→ Exercise instructions
Nothing outside the stretch is wanted. Repeat exactly the lines of the listing below from the one that contains "119 130 122 117" through the one that contains "130 135 129", both ends included.

→ Information given

+++

In the rows, 128 means zero.
Rotation paths and how fast each direction turns (degrees a step)
Each turn is a multiple of 5 degrees from 10 to 175, or 0.
Each row of a path follows its step; steps can be skipped.
path 1
step 2: [130 122 129 124 122 139 114 132 135 124 135 126 118 130 130 131 129 132
 127 126 121 126 125 121 122 122 125 119 140 129 123 120 130 131 134 122
 131 116 128 129 136 126 133 118 120 122 134 125 122 126 142 123 126 130
 124 132 120 130 117 124 124 135 108 125 140 132 127 130 135 138 114]
step 6: [130 116 123 119 119 126 121 127 129 120 123 132 127 130 131 127 126 120
 119 130 122 117 131 143 131 135 138 126 132 132 113 133 121 126 129 127
 143 125 138 115 130 135 135 132 133 140 134 128 130 127 135 127 134 121
 124 120 112 131 134 117 124 125 131 119 135 121 129 130 128 127 119]
step 8: [138 135 131 133 137 120 127 142 119 137 139 139 133 127 123 139 122 121
 126 129 127 113 120 132 135 124 126 121 134 117 139 130 138 124 126 124
 135 133 131 136 127 123 125 129 127 125 129 125 139 132 141 133 121 129
 136 125 132 123 122 136 123 129 133 138 117 128 135 121 122 122 126]
step 9: [120 126 122 126 134 121 123 142 136 127 137 126 129 121 133 119 126 123
 121 136 129 122 135 138 135 123 133 130 142 127 122 137 129 137 136 134
 130 135 129 125 132 135 120 124 116 137 137 115 138 122 131 134 121 122
 125 132 127 140 136 134 116 133 124 133 127 137 129 133 126 126 131]
step 14: [117 113 125 124 130 140 131 122 128 121 140 137 138 117 128 129 132 130
 124 125 122 128 116 152 126 134 120 127 135 131 124 132 127 132 127 122
 136 132 120 122 130 135 136 126 123 135 126 124 128 123 128 129 127 135
 125 135 127 123 137 129 128 135 130 114 134 137 134 124 135 130 116]
step 22: [133 119 125 120 125 125 135 123 131 117 118 137 138 125 117 126 132 131
 108 134 123 124 128 130 138 120 131 115 126 133 124 138 131 129 123 129
 134 116 118 123 126 133 127 137 126 139 130 119 123 120 132 122 127 127
 124 124 126 120 136 127 126 129 132 122 127 129 123 135 131 114 113]
step 26: [133 119 121 132 127 125 125 131 134 129 131 133 133 116 126 131 123 129
 123 136 130 129 131 125 136 125 123 132 141 119 125 129 122 135 137 124
 134 139 112 131 137 114 120 138 110 127 131 132 120 121 138 135 134 134
 135 126 131 125 137 125 125 116 130 131 129 129 127 125 142 133 125]
Speeds:
[127 127 129 128 126 127 127 128 127 127 131 128 127 125 127 128 125 129
 128 126 127 131 131 128 130 128 127 127 127 129 127 127 131 128 125 126
 125 126 129 128 133 129 129 126 130 130 129 129 127 128 128 128 129 128
 128 129 130 128 128 127 128 127 127 127 128 125 126 124 125 128 129]  25
[129 126 125 129 124 127 129 128 126 132 128 125 128 131 129 127 128 124
 124 129 129 127 127 127 128 129 128 128 128 128 131 127 129 126 128 128
 126 126 128 128 128 127 130 127 130 128 129 127 130 130 127 130 128 130
 130 129 127 125 128 129 129 127 129 129 126 126 128 127 130 128 127]  145
[131 128 132 128 129 131 129 128 129 129 128 129 129 132 126 129 124 128
 126 131 127 129 130 127 129 126 129 128 129 128 126 127 129 126 129 130
 128 129 126 129 129 129 127 129 128 129 129 127 128 128 128 130 128 127
 132 128 130 129 129 127 132 131 127 130 129 128 130 128 129 128 129]  100
path 2
step 3: [133 137 119 120 138 128 123 131 128 131 115 123 122 116 122 132 113 122
 130 128 119 132 126 131 122 122 131 128 121 131 124 123 126 133 132 136
 131 134 124 128 126 130 128 132 135 122 135 110 127 130 124 118 125 129
 127 112 119 124 132 132 128 128 124 137 128 133 139 132 141 124 126]
step 6: [124 138 129 131 124 119 132 122 120 130 120 126 129 133 127 129 127 126
 129 124 134 126 128 145 133 125 127 134 136 130 123 126 142 138 122 118
 121 133 131 137 125 138 124 133 122 123 125 126 140 126 129 115 126 136
 135 137 125 132 135 138 135 131 126 142 122 133 133 132 124 118 122]
step 8: [127 123 127 119 125 125 128 121 117 121 128 125 121 118 130 128 128 134
 126 127 130 132 136 120 128 135 121 137 136 122 129 140 131 120 138 120
 121 134 131 135 121 135 122 130 135 117 132 125 138 127 128 121 132 134
 125 135 120 134 139 119 127 119 121 133 132 139 121 121 144 131 127]
step 12: [138 133 133 120 125 124 120 119 123 135 117 132 126 129 129 129 130 112
 137 127 136 120 140 129 138 114 129 120 115 126 129 127 132 127 136 133
 134 127 126 134 129 135 133 130 133 126 122 130 128 127 128 118 116 131
 129 122 123 127 133 132 132 130 131 119 128 129 130 132 116 138 131]
step 14: [130 131 120 113 135 126 118 116 118 121 134 119 124 120 131 120 129 124
 140 127 123 134 127 130 130 124 130 126 113 126 133 116 116 121 122 123
 120 124 130 132 119 118 122 127 128 134 130 128 131 127 120 129 115 128
 127 129 127 120 130 119 127 120 126 134 134 123 132 132 128 136 131]
step 15: [121 131 139 118 139 124 128 129 126 123 113 133 123 128 129 133 125 135
 127 134 127 129 125 124 127 121 122 120 134 135 132 115 124 138 132 132
 120 131 120 130 126 133 132 125 128 132 132 110 130 127 127 132 132 142
 135 128 114 136 117 128 137 125 135 133 129 128 131 126 120 135 120]
step 24: [125 129 137 120 126 124 132 129 130 149 124 130 127 125 137 138 124 118
 130 122 125 122 133 134 142 128 127 124 139 123 123 127 143 132 128 129
 131 130 135 124 130 129 126 134 124 126 129 125 129 129 134 115 127 142
 133 138 125 136 131 130 141 135 127 128 137 128 133 131 128 118 124]
Speeds:
[129 127 128 129 128 125 129 128 130 126 130 129 128 126 128 128 128 128
 128 127 131 128 128 130 130 125 132 129 129 130 129 129 129 129 129 128
 129 129 127 127 131 126 128 127 128 129 124 129 129 127 126 128 126 128
 130 129 126 132 129 130 126 127 124 127 127 128 127 129 128 128 126]  65
path 3
step 3: [139 123 127 138 128 131 137 133 125 131 131 118 124 117 127 124 132 133
 121 124 135 130 137 131 123 118 125 137 121 125 134 118 145 128 131 123
 131 131 124 121 125 141 140 128 124 123 132 126 123 137 124 131 117 123
 126 121 129 125 119 123 122 126 128 122 127 134 119 129 134 132 121]
step 10: [120 120 120 126 134 124 121 139 123 124 122 128 131 128 136 116 141 125
 129 130 124 130 122 129 118 117 124 130 136 129 129 139 124 130 134 118
 133 135 129 122 125 127 133 129 123 137 129 118 141 129 131 140 125 142
 120 131 131 127 123 131 133 133 139 126 134 127 127 135 124 125 125]
step 11: [126 125 118 138 129 132 122 117 112 119 130 120 126 126 130 127 121 138
 124 129 130 132 141 132 131 128 129 136 121 134 130 141 140 126 124 125
 119 131 125 131 123 125 119 130 122 120 122 126 132 126 133 123 133 131
 128 120 128 124 133 124 130 140 126 122 127 137 111 127 127 127 126]
step 12: [127 130 124 109 123 133 132 122 134 135 129 117 138 128 121 137 132 131
 131 133 131 125 140 130 133 133 129 127 138 132 126 112 126 121 124 127
 121 133 123 133 125 137 134 132 117 133 134 133 117 127 126 123 125 128
 130 127 124 113 134 131 126 136 128 131 125 125 123 123 133 129 116]
step 16: [119 137 115 135 129 126 138 133 133 131 137 141 126 131 126 134 130 132
 123 128 135 133 128 139 127 126 133 126 121 128 124 120 112 138 127 126
 136 120 127 134 142 121 135 134 131 126 136 128 124 124 132 132 124 129
 122 132 124 135 141 128 124 127 138 129 120 133 127 127 124 124 124]
step 18: [121 121 124 125 132 134 116 121 129 128 120 134 122 129 129 121 131 129
 135 135 120 107 126 130 132 124 134 138 136 121 129 126 138 127 118 117
 134 131 130 123 124 128 131 126 135 131 132 132 134 134 130 123 138 131
 123 134 130 125 125 128 126 123 123 124 140 127 129 121 129 112 128]
step 20: [132 135 125 130 122 124 122 121 129 137 137 125 130 134 127 130 129 133
 127 125 124 140 126 134 129 122 116 125 119 131 123 122 131 131 130 136
 116 130 127 141 114 126 123 141 127 133 122 140 122 129 128 133 126 126
 134 128 133 122 129 119 129 120 124 139 136 133 131 121 136 134 123]
Speeds:
[131 130 129 128 127 128 125 126 130 131 125 131 128 126 128 128 128 127
 127 127 127 127 130 130 128 127 127 125 127 128 129 127 127 127 129 124
 127 126 129 128 129 128 130 127 128 130 128 129 130 125 129 130 129 128
 128 128 127 130 127 127 131 128 127 130 130 127 127 132 127 130 128]  95
[127 130 126 130 126 130 127 129 127 128 128 128 128 129 130 130 130 131
 128 129 127 131 130 126 129 127 126 131 127 127 129 128 129 128 126 131
 129 127 127 126 130 128 129 129 126 126 128 130 129 127 129 130 128 126
 127 125 129 126 131 126 130 126 129 129 129 126 127 130 127 129 126]  85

+++

→ Solution
 119 130 122 117 131 143 131 135 138 126 132 132 113 133 121 126 129 127
 143 125 138 115 130 135 135 132 133 140 134 128 130 127 135 127 134 121
 124 120 112 131 134 117 124 125 131 119 135 121 129 130 128 127 119]
step 8: [138 135 131 133 137 120 127 142 119 137 139 139 133 127 123 139 122 121
 126 129 127 113 120 132 135 124 126 121 134 117 139 130 138 124 126 124
 135 133 131 136 127 123 125 129 127 125 129 125 139 132 141 133 121 129
 136 125 132 123 122 136 123 129 133 138 117 128 135 121 122 122 126]
step 9: [120 126 122 126 134 121 123 142 136 127 137 126 129 121 133 119 126 123
 121 136 129 122 135 138 135 123 133 130 142 127 122 137 129 137 136 134
 130 135 129 125 132 135 120 124 116 137 137 115 138 122 131 134 121 122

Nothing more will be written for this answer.